** Data excerpts follows **

Where one turn sends some rows of the set: a few examples, then the rows asked:
k943: [-15 -17   9  -1 -45 -24 -21  -1  -4 -38  29  16  -9  27 -28 -51  31 -34
 -23]
k791: [ 19  12 -55 -36  10   9   9  -3  11 -13  13  43  14 -14 -16 -35  57   3
 -39]
k507: [-44 -37 -50 -13   1  -1  11 -32  35  15  29  11  29  -2  10 -35 -10  12
   2]
k506: [  9  48 -12  14   1 -13   5  31  12  30 -23 -26 -29 -21  61  14  24  -9
 -32]
k994: [-30  24 -11 -32 -13  20  38  -8  29  21  -9  13 -31  24  47  23  44  41
  19]
k143: [-28 -17 -15   1  -3  14   5 -68  19  61  39  -8   5   8 -22  13  -4  15
 -10]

** End of Data excerpts **

Exercise:
Extract all the entries word for word.

Completed exercise:
Where one turn sends some rows of the set: a few examples, then the rows asked:
k943: [-15 -17   9  -1 -45 -24 -21  -1  -4 -38  29  16  -9  27 -28 -51  31 -34
 -23]
k791: [ 19  12 -55 -36  10   9   9  -3  11 -13  13  43  14 -14 -16 -35  57   3
 -39]
k507: [-44 -37 -50 -13   1  -1  11 -32  35  15  29  11  29  -2  10 -35 -10  12
   2]
k506: [  9  48 -12  14   1 -13   5  31  12  30 -23 -26 -29 -21  61  14  24  -9
 -32]
k994: [-30  24 -11 -32 -13  20  38  -8  29  21  -9  13 -31  24  47  23  44  41
  19]
k143: [-28 -17 -15   1  -3  14   5 -68  19  61  39  -8   5   8 -22  13  -4  15
 -10]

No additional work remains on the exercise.